Stored records:
===============

Rows are points. Each copy is the shape, with its points in the same order, turned, moved and blurred by noise. Some copies are also mirrored. Which?
In the rows, 128 means zero.

Shape (8 x 3)
[117 182 150]
[92 152 132]
[107 137 73]
[166 135 119]
[150 58 152]
[89 101 154]
[127 136 135]
[125 99 151]
Copy 1 (8 x 3)
[97 78 99]
[101 79 142]
[75 123 175]
[117 147 118]
[191 144 151]
[158 83 164]
[121 111 130]
[156 110 146]
Copy 1 is: mirrored
Copy 2 (8 x 3)
[109 80 126]
[120 109 98]
[165 145 100]
[145 117 169]
[97 187 172]
[87 153 110]
[122 124 134]
[94 155 151]
Copy 2 is: mirrored

Shape (8 x 4)
[100 127 134 100]
[166 176 155 132]
[118 115 116 142]
[101 126 93 125]
[107 93 106 100]
[165 100 67 167]
[135 150 180 128]
[128 164 167 156]
Copy 1 (8 x 4)
[103 130 152 134]
[132 79 91 164]
[151 141 142 130]
[126 165 134 124]
[119 147 161 96]
[199 150 105 92]
[127 79 136 171]
[141 101 125 188]
Copy 1 is: mirrored
Copy 2 (8 x 4)
[123 149 102 131]
[124 122 101 41]
[136 138 141 120]
[115 170 145 123]
[98 146 133 149]
[105 140 216 96]
[145 107 84 90]
[165 128 103 72]
Copy 2 is: mirrored

Shape (11 x 6)
[117 129 160 144 128 171]
[174 133 104 134 108 115]
[132 83 103 123 115 139]
[175 75 144 124 135 103]
[91 193 101 145 104 99]
[155 124 128 102 111 130]
[134 150 134 150 160 135]
[122 155 132 98 163 150]
[76 215 124 152 80 121]
[92 179 106 130 102 94]
[115 129 160 119 137 140]
Copy 1 (11 x 6)
[130 124 151 89 160 176]
[126 141 99 153 113 161]
[134 128 88 110 141 120]
[105 171 89 146 177 140]
[75 95 149 120 70 160]
[127 115 106 147 148 149]
[119 152 169 129 131 157]
[133 115 180 140 149 127]
[77 65 166 102 62 189]
[74 87 147 128 82 148]
[105 114 152 114 166 155]
Copy 1 is: only turned
Copy 2 (11 x 6)
[96 132 130 175 138 144]
[151 98 115 114 108 107]
[123 142 127 94 133 138]
[98 109 164 91 114 91]
[152 95 48 159 176 103]
[143 139 129 128 125 99]
[127 82 138 152 158 122]
[153 134 144 158 172 114]
[138 104 30 196 163 112]
[143 106 56 143 172 86]
[107 132 135 162 156 114]
Copy 2 is: only turned

Shape (10 x 6)
[148 96 147 97 118 97]
[105 150 108 193 104 99]
[93 143 124 101 99 122]
[109 144 121 185 105 134]
[144 128 147 143 161 186]
[120 143 101 111 149 128]
[110 80 95 113 147 109]
[178 72 113 146 121 145]
[177 136 72 156 157 155]
[115 92 163 165 105 121]
Copy 1 (10 x 6)
[121 140 98 198 140 152]
[104 136 157 101 203 111]
[167 98 125 149 158 121]
[116 139 165 111 173 121]
[111 149 156 117 86 169]
[134 103 106 113 134 144]
[130 124 84 135 161 190]
[72 142 142 160 136 196]
[57 98 136 101 116 175]
[128 179 157 158 178 147]
Copy 1 is: only turned
Copy 2 (10 x 6)
[93 103 121 115 78 116]
[163 201 108 117 109 127]
[142 118 127 158 112 150]
[139 185 115 131 136 123]
[94 131 162 119 171 89]
[156 106 136 122 134 104]
[136 102 103 142 97 63]
[79 115 81 98 139 72]
[144 127 115 70 175 74]
[78 168 115 146 98 111]
Copy 2 is: mirrored
Copy 3 (10 x 6)
[76 121 142 152 124 135]
[154 115 86 135 182 81]
[133 113 125 123 156 165]
[154 132 71 137 156 99]
[139 151 82 120 67 123]
[156 113 145 121 115 126]
[132 156 175 149 130 119]
[117 148 116 198 89 111]
[179 114 116 168 74 88]
[95 167 86 146 147 118]
Copy 3 is: only turned
Copy 4 (10 x 6)
[173 108 136 122 148 93]
[120 151 110 194 108 153]
[124 166 143 123 114 97]
[111 136 124 164 103 165]
[119 112 145 89 152 185]
[114 155 121 122 165 125]
[136 127 74 112 149 101]
[124 53 114 124 150 132]
[81 100 117 144 193 160]
[163 106 119 134 89 148]
Copy 4 is: mirrored

Shape (14 x 8)
[150 116 127 123 104 160 129 131]
[107 116 116 111 110 153 112 141]
[111 111 164 109 146 136 108 95]
[110 120 126 104 117 149 138 127]
[109 134 126 96 136 7 117 128]
[141 112 126 61 101 146 114 154]
[126 124 121 118 153 147 110 142]
[134 118 134 126 124 159 109 156]
[168 116 118 127 113 160 112 140]
[105 126 146 119 140 141 138 136]
[162 112 125 122 140 156 161 145]
[147 108 154 122 116 116 121 146]
[120 116 139 103 116 146 110 147]
[114 242 149 130 105 146 133 121]
Copy 1 (14 x 8)
[160 152 125 118 142 128 102 119]
[146 130 110 159 147 116 103 117]
[145 86 164 124 129 93 103 143]
[156 127 117 149 125 117 105 121]
[113 119 166 172 120 71 220 100]
[178 141 138 167 150 111 102 76]
[127 107 128 130 150 134 110 111]
[142 123 109 124 163 114 99 106]
[154 154 123 114 173 141 102 115]
[139 101 112 126 115 109 112 120]
[140 153 117 106 114 132 98 94]
[153 137 132 109 149 88 124 97]
[157 118 117 144 150 105 101 106]
[202 68 97 123 124 175 175 130]
Copy 1 is: mirrored
Copy 2 (14 x 8)
[99 93 122 88 141 110 146 152]
[105 102 120 105 161 148 148 160]
[144 141 129 78 167 139 138 124]
[117 109 111 101 157 136 129 167]
[176 101 169 133 97 196 74 104]
[130 73 142 84 156 142 137 192]
[134 109 124 119 148 133 167 141]
[108 94 135 111 164 121 161 144]
[99 83 130 95 136 107 165 146]
[130 120 118 126 166 124 125 146]
[132 81 108 111 140 82 140 150]
[125 86 153 97 153 118 120 121]
[120 98 139 100 164 141 144 157]
[73 192 169 144 106 119 121 185]
Copy 2 is: only turned

Shape (15 x 9)
[92 101 147 162 105 125 137 127 148]
[106 138 183 129 132 140 141 136 87]
[100 120 101 146 121 140 144 152 102]
[90 113 116 43 109 69 76 131 126]
[105 126 128 138 130 121 39 116 99]
[120 137 184 123 104 103 112 153 158]
[210 127 115 51 136 114 138 130 131]
[99 110 105 125 111 148 132 76 136]
[92 110 152 129 135 108 141 152 193]
[170 169 110 140 107 130 85 126 94]
[89 146 98 152 110 132 149 149 168]
[98 133 113 160 120 64 136 145 147]
[137 116 190 80 197 147 133 136 180]
[95 114 115 139 181 91 132 151 135]
[96 107 106 142 118 124 114 152 112]
Copy 1 (15 x 9)
[124 117 138 150 86 178 113 165 107]
[124 69 147 140 119 149 175 174 106]
[152 123 132 178 148 155 138 158 120]
[166 93 68 116 120 93 96 128 42]
[132 67 118 115 143 116 73 165 133]
[104 114 112 87 90 152 142 162 92]
[143 163 162 100 134 55 163 117 75]
[143 109 154 185 88 121 99 134 121]
[84 138 118 135 91 178 126 127 78]
[160 114 134 97 141 93 129 160 170]
[125 148 100 170 102 168 132 131 136]
[157 131 107 122 116 194 119 115 119]
[37 113 163 124 117 119 158 114 62]
[117 114 134 140 157 178 116 102 91]
[147 120 118 157 142 155 108 167 111]
Copy 1 is: only turned
Copy 2 (15 x 9)
[132 130 166 124 141 159 95 117 149]
[89 138 155 117 116 142 140 88 93]
[121 163 114 98 158 146 112 122 122]
[184 168 138 187 135 140 86 138 37]
[134 172 173 171 190 108 143 127 97]
[109 100 155 178 119 151 105 128 110]
[162 93 97 119 97 110 148 193 51]
[185 126 153 97 163 130 115 106 119]
[153 122 135 165 100 173 101 121 155]
[103 116 124 134 187 81 138 153 86]
[140 126 95 131 155 150 87 111 158]
[126 154 127 152 128 116 59 139 149]
[162 105 133 163 59 160 191 118 119]
[141 185 119 147 102 126 118 129 146]
[128 169 131 125 163 149 110 135 120]
Copy 2 is: only turned

Shape (12 x 9)
[180 128 100 134 137 161 166 106 108]
[125 111 146 106 111 72 112 143 82]
[132 170 180 121 137 129 72 125 106]
[160 118 117 157 118 110 115 118 94]
[104 165 179 147 159 94 127 147 88]
[113 149 101 157 76 122 117 128 135]
[144 144 184 142 139 134 140 89 152]
[107 103 102 102 87 161 119 152 172]
[162 158 127 66 62 121 91 85 162]
[87 172 123 111 141 151 116 120 115]
[150 172 176 71 116 157 140 167 102]
[170 150 169 96 150 95 120 138 141]
Copy 1 (12 x 9)
[97 67 97 72 129 152 132 149 111]
[118 166 145 91 160 88 96 172 139]
[160 175 112 96 164 133 169 140 162]
[129 130 125 57 139 124 115 140 112]
[139 170 142 119 195 130 163 163 103]
[162 101 159 113 130 104 113 117 132]
[118 121 69 117 180 116 158 112 128]
[140 97 105 156 98 126 78 132 159]
[130 103 99 95 114 63 138 126 217]
[125 124 154 144 143 158 155 139 150]
[153 113 92 120 174 137 149 209 184]
[121 153 76 110 150 89 165 179 136]
Copy 1 is: only turned
Copy 2 (12 x 9)
[119 170 85 161 108 129 109 189 111]
[133 133 123 113 145 100 111 80 113]
[109 61 116 157 133 116 113 114 114]
[151 131 105 119 125 125 90 145 100]
[110 79 79 126 92 120 112 70 126]
[168 122 158 129 98 154 137 136 89]
[131 87 82 147 128 154 136 149 164]
[109 148 191 127 119 144 166 162 116]
[170 127 181 200 177 132 131 148 148]
[118 91 135 164 76 100 150 130 116]
[63 123 112 197 142 135 144 100 105]
[96 119 119 155 140 130 83 115 169]
Copy 2 is: mirrored
Copy 3 (12 x 9)
[124 160 137 97 147 108 114 62 140]
[132 124 108 154 164 108 127 159 86]
[102 160 123 102 124 165 105 169 77]
[143 157 108 126 131 112 140 115 104]
[127 87 129 92 134 163 137 167 99]
[145 155 139 132 83 97 114 148 126]
[64 132 105 98 98 152 117 108 126]
[118 141 173 174 90 100 54 115 121]
[49 203 114 164 114 90 84 148 124]
[125 149 158 109 128 157 80 158 151]
[67 132 174 91 162 116 77 149 84]
[57 130 143 135 145 151 137 135 88]
Copy 3 is: only turned
Copy 4 (12 x 9)
[154 138 120 121 92 88 116 90 92]
[108 160 88 143 120 137 80 165 152]
[104 157 181 134 138 131 112 169 135]
[122 167 102 131 107 108 141 135 132]
[159 153 152 182 122 141 112 186 168]
[155 162 101 79 142 145 153 143 133]
[133 122 181 119 90 125 130 116 167]
[131 93 107 81 144 193 121 115 102]
[81 119 145 28 140 121 97 147 125]
[164 130 157 130 178 152 100 139 128]
[143 131 164 118 104 150 53 180 96]
[110 105 151 131 101 112 102 179 132]
Copy 4 is: mirrored

Shape (16 x 11)
[146 100 145 99 138 164 79 82 126 117 98]
[111 122 81 146 113 153 82 111 160 166 109]
[117 164 89 103 151 91 102 133 102 117 123]
[111 86 93 144 151 81 116 126 91 122 160]
[124 94 166 121 113 112 123 147 89 109 117]
[129 122 87 132 88 94 136 121 87 121 160]
[115 99 107 98 117 138 69 165 109 171 178]
[118 122 165 175 148 158 108 123 124 100 167]
[161 148 114 164 94 77 138 115 101 106 133]
[158 135 157 170 165 126 98 149 104 161 152]
[117 106 97 134 153 84 125 85 147 162 135]
[178 114 136 95 104 138 80 85 93 152 100]
[165 133 136 103 129 144 67 90 145 119 119]
[159 157 133 172 138 71 147 142 157 87 114]
[122 143 165 104 170 133 88 73 117 176 146]
[155 142 108 166 155 157 158 93 156 155 150]
Copy 1 (16 x 11)
[118 158 175 81 185 94 132 95 143 149 170]
[161 146 134 138 183 83 124 120 194 189 136]
[200 151 115 137 164 129 107 124 156 104 185]
[149 134 114 117 195 154 64 140 175 95 133]
[129 134 114 67 151 149 99 125 121 131 141]
[149 117 89 140 192 133 71 156 131 141 168]
[158 140 171 112 155 151 86 181 188 170 156]
[93 149 139 130 136 109 123 140 137 107 104]
[145 106 73 137 159 94 63 123 115 121 161]
[116 108 136 112 106 99 98 136 190 106 145]
[171 95 133 132 211 110 106 105 183 117 132]
[125 126 153 75 177 82 99 118 145 165 211]
[140 146 181 114 163 73 109 101 133 148 176]
[162 107 90 154 125 99 81 67 117 108 123]
[148 100 181 96 170 87 156 141 166 103 169]
[102 90 123 182 163 97 136 101 175 136 141]
Copy 1 is: mirrored
Copy 2 (16 x 11)
[141 153 139 106 167 119 103 116 158 83 183]
[155 130 161 135 137 106 153 141 186 108 109]
[82 159 144 165 121 145 123 145 131 141 144]
[80 116 103 108 123 147 171 133 144 161 141]
[99 122 94 118 134 113 110 68 124 109 151]
[98 160 128 129 107 117 156 97 129 171 131]
[106 118 84 172 129 79 132 128 203 150 161]
[168 129 78 132 181 162 137 111 128 130 132]
[123 156 134 113 93 174 131 74 120 176 128]
[130 91 92 143 156 164 99 103 174 160 136]
[129 99 155 97 114 135 146 168 147 158 141]
[136 155 169 106 137 110 88 83 185 122 183]
[161 154 141 122 132 139 103 128 166 107 184]
[136 131 114 133 97 208 107 99 100 134 100]
[149 94 153 140 177 114 87 141 143 145 190]
[174 138 140 101 160 143 102 154 147 167 91]
Copy 2 is: mirrored

Shape (16 x 12)
[134 151 111 161 77 140 179 128 152 110 118 111]
[144 139 179 52 170 145 103 84 130 118 116 182]
[105 114 88 91 200 149 103 141 104 164 106 152]
[122 182 105 157 99 109 169 99 107 107 163 100]
[97 117 129 125 182 114 90 142 86 122 135 130]
[127 98 112 95 122 121 92 88 109 127 112 196]
[133 165 124 155 108 74 140 125 139 156 112 129]
[124 90 124 54 167 112 94 90 121 105 108 135]
[77 86 138 131 174 140 85 143 126 133 152 148]
[124 202 82 163 98 99 145 149 158 76 155 132]
[137 142 106 182 154 97 160 117 148 118 154 128]
[173 147 106 181 125 118 148 155 95 107 125 131]
[99 122 133 125 179 147 46 142 98 147 135 114]
[137 148 89 186 122 112 124 121 156 94 95 108]
[149 172 90 172 123 134 129 86 137 121 146 127]
[155 117 99 128 121 110 107 147 152 139 167 109]
Copy 1 (16 x 12)
[186 127 133 107 115 138 75 164 141 165 90 106]
[149 103 133 137 70 182 162 62 61 101 134 89]
[135 101 128 114 124 110 205 110 135 128 182 83]
[154 133 168 130 94 112 53 157 145 148 137 146]
[103 137 144 143 119 100 170 111 128 107 144 131]
[136 56 160 103 82 121 165 119 79 92 118 88]
[142 110 200 124 133 136 112 131 126 184 107 112]
[107 83 106 140 83 108 156 75 85 119 125 88]
[134 113 126 125 154 110 184 111 129 80 125 142]
[207 123 184 164 103 108 81 149 162 152 92 130]
[147 106 154 163 131 148 107 165 145 164 120 151]
[129 134 171 134 93 149 127 189 174 151 103 107]
[107 145 148 144 152 112 171 106 123 74 156 90]
[158 136 153 162 141 112 107 184 126 168 92 91]
[163 112 170 150 121 140 84 169 124 132 143 100]
[124 92 147 144 150 134 112 121 172 121 109 90]
Copy 1 is: only turned
Copy 2 (16 x 12)
[72 143 134 92 135 137 118 109 106 170 113 163]
[142 144 187 179 96 123 183 148 164 145 91 70]
[149 138 162 185 133 133 118 125 149 85 174 84]
[55 108 111 99 123 195 137 122 126 173 133 135]
[137 92 107 181 100 137 126 121 153 110 152 104]
[151 124 174 165 113 160 147 135 144 90 81 128]
[107 129 124 128 112 163 152 161 85 153 147 162]
[144 115 170 160 96 127 117 176 183 110 101 87]
[175 99 113 190 130 118 122 105 161 131 137 117]
[57 108 133 104 108 164 154 103 154 172 160 202]
[88 74 149 146 135 156 119 122 107 179 156 154]
[69 87 138 120 97 133 142 93 81 128 144 140]
[145 105 89 184 134 110 156 132 167 89 156 96]
[58 103 137 140 132 119 117 141 116 137 137 189]
[57 98 144 135 161 164 159 128 124 145 129 146]
[138 76 138 95 141 130 152 136 135 133 155 143]
Copy 2 is: mirrored

Shape (15 x 12)
[150 104 135 143 158 107 181 91 130 156 157 92]
[160 141 129 91 133 124 140 172 153 126 124 152]
[170 87 86 143 123 135 103 174 109 142 111 103]
[120 102 111 149 106 159 173 120 163 150 159 100]
[169 105 150 122 130 113 86 141 86 131 114 101]
[144 122 129 137 142 170 104 128 130 131 104 173]
[159 174 133 135 131 116 119 131 160 140 53 110]
[100 119 114 142 143 90 112 170 105 136 101 86]
[128 180 207 234 111 75 100 153 164 169 179 96]
[156 79 177 128 142 139 147 174 91 114 112 88]
[113 185 112 146 160 139 89 152 125 137 137 98]
[121 124 160 112 143 176 100 141 160 170 136 149]
[131 152 112 113 137 145 171 95 94 170 122 128]
[122 121 141 96 112 129 167 142 150 130 154 105]
[119 129 125 138 128 112 99 103 124 119 163 118]
Copy 1 (15 x 12)
[114 106 78 97 148 145 78 141 122 77 157 183]
[159 111 87 152 161 120 128 105 117 149 107 134]
[127 143 114 160 178 138 96 66 101 107 157 92]
[87 124 116 150 134 148 119 131 158 89 175 177]
[120 115 113 86 162 137 97 87 72 135 147 98]
[153 141 121 115 117 155 100 74 144 146 112 122]
[123 199 74 113 146 132 133 143 116 147 101 119]
[84 121 94 109 147 98 121 81 107 85 125 87]
[75 174 83 97 88 34 117 95 64 137 164 227]
[83 91 95 89 197 156 116 66 99 133 138 130]
[119 161 119 122 100 114 144 97 79 78 111 130]
[123 107 103 145 84 155 119 92 119 152 130 147]
[164 127 75 96 119 170 130 128 151 77 160 137]
[115 72 108 135 149 136 136 142 118 117 141 162]
[131 111 145 102 110 104 92 132 108 96 147 138]
Copy 1 is: only turned
Copy 2 (15 x 12)
[114 176 105 175 147 98 106 169 65 138 101 132]
[166 123 76 161 121 130 144 127 112 182 165 139]
[143 186 117 136 118 78 134 140 138 144 196 175]
[103 156 73 113 129 99 132 173 117 140 97 141]
[130 138 154 171 143 100 108 135 125 133 198 154]
[170 128 138 119 94 115 129 156 123 159 162 105]
[173 101 148 129 126 96 141 122 85 189 139 190]
[140 168 144 162 139 83 139 87 145 138 132 170]
[198 93 122 184 182 90 57 183 175 118 60 196]
[109 129 111 192 124 42 135 138 120 131 180 132]
[159 136 133 129 122 102 69 90 149 182 120 153]
[134 115 127 146 89 133 118 171 157 185 131 116]
[121 162 127 122 169 107 126 141 86 195 126 99]
[102 124 68 158 140 122 138 132 118 150 122 137]
[137 145 127 134 138 139 88 126 122 113 127 135]
Copy 2 is: mirrored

===============

Task to carry out:
Wherever the line holding "[107 103 102 102 87 161 119 152 172]" falls in the entries above, copy exactly from it through the line holding "[111 122 81 146 113 153 82 111 160 166 109]", inclusive, and add nothing.

Task result:
[107 103 102 102 87 161 119 152 172]
[162 158 127 66 62 121 91 85 162]
[87 172 123 111 141 151 116 120 115]
[150 172 176 71 116 157 140 167 102]
[170 150 169 96 150 95 120 138 141]
Copy 1 (12 x 9)
[97 67 97 72 129 152 132 149 111]
[118 166 145 91 160 88 96 172 139]
[160 175 112 96 164 133 169 140 162]
[129 130 125 57 139 124 115 140 112]
[139 170 142 119 195 130 163 163 103]
[162 101 159 113 130 104 113 117 132]
[118 121 69 117 180 116 158 112 128]
[140 97 105 156 98 126 78 132 159]
[130 103 99 95 114 63 138 126 217]
[125 124 154 144 143 158 155 139 150]
[153 113 92 120 174 137 149 209 184]
[121 153 76 110 150 89 165 179 136]
Copy 1 is: only turned
Copy 2 (12 x 9)
[119 170 85 161 108 129 109 189 111]
[133 133 123 113 145 100 111 80 113]
[109 61 116 157 133 116 113 114 114]
[151 131 105 119 125 125 90 145 100]
[110 79 79 126 92 120 112 70 126]
[168 122 158 129 98 154 137 136 89]
[131 87 82 147 128 154 136 149 164]
[109 148 191 127 119 144 166 162 116]
[170 127 181 200 177 132 131 148 148]
[118 91 135 164 76 100 150 130 116]
[63 123 112 197 142 135 144 100 105]
[96 119 119 155 140 130 83 115 169]
Copy 2 is: mirrored
Copy 3 (12 x 9)
[124 160 137 97 147 108 114 62 140]
[132 124 108 154 164 108 127 159 86]
[102 160 123 102 124 165 105 169 77]
[143 157 108 126 131 112 140 115 104]
[127 87 129 92 134 163 137 167 99]
[145 155 139 132 83 97 114 148 126]
[64 132 105 98 98 152 117 108 126]
[118 141 173 174 90 100 54 115 121]
[49 203 114 164 114 90 84 148 124]
[125 149 158 109 128 157 80 158 151]
[67 132 174 91 162 116 77 149 84]
[57 130 143 135 145 151 137 135 88]
Copy 3 is: only turned
Copy 4 (12 x 9)
[154 138 120 121 92 88 116 90 92]
[108 160 88 143 120 137 80 165 152]
[104 157 181 134 138 131 112 169 135]
[122 167 102 131 107 108 141 135 132]
[159 153 152 182 122 141 112 186 168]
[155 162 101 79 142 145 153 143 133]
[133 122 181 119 90 125 130 116 167]
[131 93 107 81 144 193 121 115 102]
[81 119 145 28 140 121 97 147 125]
[164 130 157 130 178 152 100 139 128]
[143 131 164 118 104 150 53 180 96]
[110 105 151 131 101 112 102 179 132]
Copy 4 is: mirrored

Shape (16 x 11)
[146 100 145 99 138 164 79 82 126 117 98]
[111 122 81 146 113 153 82 111 160 166 109]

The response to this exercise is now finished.